** Opening Dataset block **

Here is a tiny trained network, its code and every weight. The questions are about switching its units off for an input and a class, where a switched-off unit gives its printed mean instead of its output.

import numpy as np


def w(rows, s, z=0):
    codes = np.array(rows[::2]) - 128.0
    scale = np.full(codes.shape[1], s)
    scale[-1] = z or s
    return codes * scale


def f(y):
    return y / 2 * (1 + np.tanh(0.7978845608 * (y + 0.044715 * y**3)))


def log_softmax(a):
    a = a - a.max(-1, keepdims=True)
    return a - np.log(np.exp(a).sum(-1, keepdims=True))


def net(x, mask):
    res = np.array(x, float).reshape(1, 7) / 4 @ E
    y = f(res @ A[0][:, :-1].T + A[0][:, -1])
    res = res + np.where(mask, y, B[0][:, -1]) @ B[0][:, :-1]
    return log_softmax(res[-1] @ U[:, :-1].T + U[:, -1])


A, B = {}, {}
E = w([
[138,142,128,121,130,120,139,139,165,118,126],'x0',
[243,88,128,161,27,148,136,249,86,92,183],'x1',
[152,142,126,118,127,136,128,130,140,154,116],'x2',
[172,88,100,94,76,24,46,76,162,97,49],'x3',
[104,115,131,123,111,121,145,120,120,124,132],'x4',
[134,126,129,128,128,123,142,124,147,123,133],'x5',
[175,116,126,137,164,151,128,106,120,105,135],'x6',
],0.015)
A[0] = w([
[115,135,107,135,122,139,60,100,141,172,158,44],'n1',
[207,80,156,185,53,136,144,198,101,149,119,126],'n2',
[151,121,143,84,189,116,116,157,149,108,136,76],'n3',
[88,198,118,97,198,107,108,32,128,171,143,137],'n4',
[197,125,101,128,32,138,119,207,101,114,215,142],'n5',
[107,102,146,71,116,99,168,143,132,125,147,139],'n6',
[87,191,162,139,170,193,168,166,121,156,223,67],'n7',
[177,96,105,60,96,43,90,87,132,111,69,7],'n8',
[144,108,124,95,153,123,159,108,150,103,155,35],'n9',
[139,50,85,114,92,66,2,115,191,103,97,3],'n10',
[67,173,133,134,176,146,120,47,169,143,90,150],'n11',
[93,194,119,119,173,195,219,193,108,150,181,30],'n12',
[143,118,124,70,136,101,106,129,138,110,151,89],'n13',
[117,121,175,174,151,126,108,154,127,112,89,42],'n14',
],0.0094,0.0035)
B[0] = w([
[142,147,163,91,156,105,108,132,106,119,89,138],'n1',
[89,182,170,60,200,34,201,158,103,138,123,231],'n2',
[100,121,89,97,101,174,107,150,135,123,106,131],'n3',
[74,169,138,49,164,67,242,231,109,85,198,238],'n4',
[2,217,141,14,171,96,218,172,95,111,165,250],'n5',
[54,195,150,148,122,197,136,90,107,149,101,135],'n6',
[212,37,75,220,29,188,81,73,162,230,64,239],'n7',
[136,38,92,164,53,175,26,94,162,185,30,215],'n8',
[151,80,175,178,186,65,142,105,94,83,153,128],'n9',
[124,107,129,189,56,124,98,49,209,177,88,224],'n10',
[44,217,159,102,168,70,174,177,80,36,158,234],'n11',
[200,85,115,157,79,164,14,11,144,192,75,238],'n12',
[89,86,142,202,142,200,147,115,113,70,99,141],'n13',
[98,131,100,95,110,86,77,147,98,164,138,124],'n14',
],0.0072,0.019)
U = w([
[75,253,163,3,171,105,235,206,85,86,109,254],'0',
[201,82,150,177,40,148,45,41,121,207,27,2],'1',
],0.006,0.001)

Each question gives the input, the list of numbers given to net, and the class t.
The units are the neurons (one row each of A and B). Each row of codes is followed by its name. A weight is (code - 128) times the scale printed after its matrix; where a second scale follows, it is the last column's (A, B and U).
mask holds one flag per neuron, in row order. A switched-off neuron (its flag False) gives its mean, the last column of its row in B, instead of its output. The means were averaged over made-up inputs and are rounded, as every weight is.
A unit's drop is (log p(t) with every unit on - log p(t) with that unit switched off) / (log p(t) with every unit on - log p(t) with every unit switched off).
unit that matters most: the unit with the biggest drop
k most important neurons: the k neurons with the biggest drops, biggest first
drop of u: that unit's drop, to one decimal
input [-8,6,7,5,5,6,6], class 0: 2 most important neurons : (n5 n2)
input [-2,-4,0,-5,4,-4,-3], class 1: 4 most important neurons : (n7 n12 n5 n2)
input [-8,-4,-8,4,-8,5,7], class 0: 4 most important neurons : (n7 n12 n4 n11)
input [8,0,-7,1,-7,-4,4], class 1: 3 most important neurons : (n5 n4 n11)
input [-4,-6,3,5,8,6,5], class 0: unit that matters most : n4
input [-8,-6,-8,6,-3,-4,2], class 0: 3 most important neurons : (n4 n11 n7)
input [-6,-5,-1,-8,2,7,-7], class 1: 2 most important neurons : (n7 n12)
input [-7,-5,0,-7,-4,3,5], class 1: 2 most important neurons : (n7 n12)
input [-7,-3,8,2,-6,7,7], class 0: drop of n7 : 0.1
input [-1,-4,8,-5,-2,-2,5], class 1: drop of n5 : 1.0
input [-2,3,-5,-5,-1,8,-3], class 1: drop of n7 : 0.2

** Closing Dataset block **

Assignment> The expected output is every line from the material above where "that" can be found.

Output>
A unit's drop is (log p(t) with every unit on - log p(t) with that unit switched off) / (log p(t) with every unit on - log p(t) with every unit switched off).
unit that matters most: the unit with the biggest drop
drop of u: that unit's drop, to one decimal
input [-4,-6,3,5,8,6,5], class 0: unit that matters most : n4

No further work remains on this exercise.